[Records drawn from a dataset]
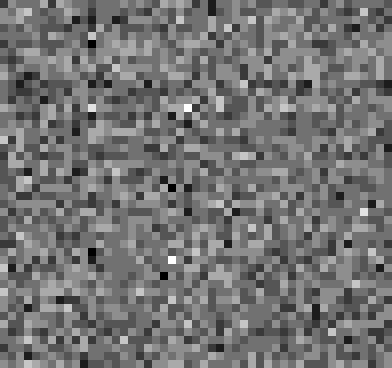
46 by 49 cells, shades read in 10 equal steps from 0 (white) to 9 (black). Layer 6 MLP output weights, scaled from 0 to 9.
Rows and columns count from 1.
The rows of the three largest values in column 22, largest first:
24, 15, 26
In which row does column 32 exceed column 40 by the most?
11
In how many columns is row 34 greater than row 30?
19
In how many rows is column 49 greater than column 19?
22
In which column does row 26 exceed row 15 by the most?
47
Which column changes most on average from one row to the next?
12
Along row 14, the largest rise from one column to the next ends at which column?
25
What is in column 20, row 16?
3

What this task involves
Leave out every line before the one containing "Along row 14, the". Transcribe that line and all lines after it through the end of the data above, exactly.

Task result
Along row 14, the largest rise from one column to the next ends at which column?
25
What is in column 20, row 16?
3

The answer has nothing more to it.